Among the lines below, copy each one in which "last" appears.

Start of Data provided

Below is a small trained network, with its code and all its weights. Each question gives an input and a class and asks what happens when units are switched off, that is, made to give their printed mean instead of their output.

import numpy as np


def w(rows, s, z=0):
    codes = np.array(rows[::2]) - 128.0
    scale = np.full(codes.shape[1], s)
    scale[-1] = z or s
    return codes * scale


def norm(h):
    return h / np.sqrt((h * h).mean(-1, keepdims=True) + 1e-5)


def f(y):
    return y / 2 * (1 + np.tanh(0.7978845608 * (y + 0.044715 * y**3)))


def log_softmax(a):
    a = a - a.max(-1, keepdims=True)
    return a - np.log(np.exp(a).sum(-1, keepdims=True))


def net(x, mask):
    res = np.array(x, float).reshape(1, 7) / 4 @ E
    u = 0
    for l in range(3):
        y = f(norm(res) @ A[l][:, :-1].T + A[l][:, -1])
        res = res + np.where(mask[u : u + 13], y, B[l][:, -1]) @ B[l][:, :-1]
        u += 13
    return log_softmax(norm(res)[-1] @ U[:, :-1].T + U[:, -1])


A, B = {}, {}
E = w([
[94,137,11],'x0',
[90,254,187],'x1',
[127,128,129],'x2',
[128,127,128],'x3',
[128,128,127],'x4',
[31,83,232],'x5',
[128,128,130],'x6',
],0.0059)
A[0] = w([
[101,83,143,129],'L0N1',
[112,109,87,81],'L0N2',
[161,205,110,112],'L0N3',
[83,252,148,210],'L0N4',
[115,119,87,109],'L0N5',
[11,149,155,79],'L0N6',
[55,108,147,170],'L0N7',
[24,139,143,42],'L0N8',
[36,165,151,53],'L0N9',
[71,215,149,2],'L0N10',
[23,147,46,217],'L0N11',
[149,232,163,92],'L0N12',
[213,114,96,172],'L0N13',
],0.017,0.0091)
B[0] = w([
[62,77,104,150],'L0N1',
[112,122,124,133],'L0N2',
[60,102,147,172],'L0N3',
[75,224,163,254],'L0N4',
[64,164,139,139],'L0N5',
[168,89,222,177],'L0N6',
[155,34,166,184],'L0N7',
[255,125,217,152],'L0N8',
[177,140,200,158],'L0N9',
[242,104,36,152],'L0N10',
[216,71,30,230],'L0N11',
[37,88,95,187],'L0N12',
[190,193,179,207],'L0N13',
],0.0096,0.011)
A[1] = w([
[129,83,116,40],'L1N1',
[142,84,149,104],'L1N2',
[117,54,139,69],'L1N3',
[160,100,175,125],'L1N4',
[216,153,136,63],'L1N5',
[138,139,134,68],'L1N6',
[110,22,107,63],'L1N7',
[69,82,59,255],'L1N8',
[130,121,4,176],'L1N9',
[124,200,210,116],'L1N10',
[168,135,118,58],'L1N11',
[194,147,136,41],'L1N12',
[69,199,97,171],'L1N13',
],0.016,0.004)
B[1] = w([
[146,88,147,132],'L1N1',
[90,132,101,160],'L1N2',
[77,99,77,165],'L1N3',
[107,150,150,194],'L1N4',
[229,238,144,219],'L1N5',
[138,102,127,121],'L1N6',
[139,76,135,192],'L1N7',
[168,185,254,192],'L1N8',
[148,114,31,226],'L1N9',
[116,212,154,255],'L1N10',
[141,194,96,144],'L1N11',
[213,185,136,177],'L1N12',
[57,172,127,204],'L1N13',
],0.0067,0.0068)
A[2] = w([
[213,86,104,144],'L2N1',
[118,69,120,104],'L2N2',
[139,156,148,101],'L2N3',
[107,45,95,144],'L2N4',
[158,51,117,2],'L2N5',
[150,221,121,82],'L2N6',
[114,180,62,106],'L2N7',
[142,172,6,114],'L2N8',
[128,59,63,84],'L2N9',
[147,20,224,71],'L2N10',
[104,149,135,115],'L2N11',
[29,165,135,107],'L2N12',
[92,203,93,123],'L2N13',
],0.014,0.0066)
B[2] = w([
[191,162,172,254],'L2N1',
[119,98,134,147],'L2N2',
[156,98,143,151],'L2N3',
[104,88,194,191],'L2N4',
[142,77,123,143],'L2N5',
[113,66,120,250],'L2N6',
[63,104,59,181],'L2N7',
[28,72,87,235],'L2N8',
[178,113,233,169],'L2N9',
[46,157,50,240],'L2N10',
[152,105,126,140],'L2N11',
[207,101,119,212],'L2N12',
[131,82,11,221],'L2N13',
],0.011,0.0049)
U = w([
[209,172,163,255],'0',
[205,121,21,37],'1',
[26,61,160,147],'2',
[177,4,128,91],'3',
[31,231,109,90],'4',
[59,116,20,123],'5',
[66,176,245,60],'6',
],0.029,0.0066)

Each question gives the input, the list of numbers given to net, and the class t.
The units are the neurons (one row each of A and B). Each row of codes is followed by its name. A weight is (code - 128) times the scale printed after its matrix; where a second scale follows, it is the last column's (A, B and U).
mask holds one flag per neuron, layer by layer. A switched-off neuron (its flag False) gives its mean, the last column of its row in B, instead of its output. The means were averaged over made-up inputs and are rounded, as every weight is.
A unit's drop is (log p(t) with every unit on - log p(t) with that unit switched off) / (log p(t) with every unit on - log p(t) with every unit switched off).
most important unit: the unit with the biggest drop
k most important neurons: the k neurons with the biggest drops, biggest first
top k neurons in layer l: the k neurons of layer l with the biggest drops, biggest first
drop of u: that unit's drop, to one decimal
input [-4,-4,8,8,-6,1,8], class 2: 2 most important neurons -> (L0N4; L0N11)
input [5,4,-5,-7,-1,-1,-2], class 5: most important unit -> L0N4
input [-4,8,-8,4,-6,-6,1], class 4: 2 most important neurons -> (L0N11; L0N4)
input [0,-4,2,0,-3,-2,-1], class 0: 2 most important neurons -> (L0N13; L0N11)
input [7,3,7,8,-6,-1,7], class 5: 2 most important neurons -> (L2N8; L0N4)
input [-5,1,-4,6,2,-1,4], class 4: top 2 neurons in layer 0 -> (L0N11; L0N10)
input [-8,-2,-2,5,1,2,-3], class 2: 2 most important neurons -> (L0N4; L0N13)
input [0,-5,-2,3,8,6,-1], class 2: 2 most important neurons -> (L2N10; L0N11)
input [7,0,8,7,6,3,1], class 3: 2 most important neurons -> (L0N11; L0N13)
input [1,6,8,-2,2,4,4], class 0: top 2 neurons in layer 0 -> (L0N10; L0N8)
input [-1,-4,-5,-2,-2,4,8], class 2: 2 most important neurons -> (L0N11; L2N10)
input [4,8,5,3,-7,3,1], class 0: top 2 neurons in layer 0 -> (L0N10; L0N11)
input [-4,7,7,4,1,-4,-2], class 4: top 2 neurons in layer 0 -> (L0N11; L0N4)
input [3,0,3,-3,6,3,0], class 3: most important unit -> L0N7
input [-1,7,1,-5,4,-2,6], class 4: top 3 neurons in layer 0 -> (L0N4; L0N11; L0N3)
input [-2,-3,-3,-1,2,-1,0], class 0: top 2 neurons in layer 0 -> (L0N4; L0N11)
input [7,0,8,6,7,1,-7], class 3: top 3 neurons in layer 0 -> (L0N11; L0N13; L0N4)
input [7,-4,2,-1,-2,6,3], class 3: drop of L0N11 -> 0.5
input [-3,5,-5,-5,3,-8,-6], class 4: drop of L0N11 -> 0.1
input [-4,-3,-2,-7,1,-6,6], class 0: drop of L0N5 -> 0.0
input [-2,-5,-5,-8,0,-4,-5], class 0: drop of L0N13 -> 0.2
input [3,1,-7,8,-3,6,-3], class 0: most important neuron -> (L0N8)
input [-1,-3,8,-7,-6,5,1], class 2: 2 most important neurons -> (L2N10; L0N11)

End of Data provided

### [Task response]
The units are the neurons (one row each of A and B). Each row of codes is followed by its name. A weight is (code - 128) times the scale printed after its matrix; where a second scale follows, it is the last column's (A, B and U).
mask holds one flag per neuron, layer by layer. A switched-off neuron (its flag False) gives its mean, the last column of its row in B, instead of its output. The means were averaged over made-up inputs and are rounded, as every weight is.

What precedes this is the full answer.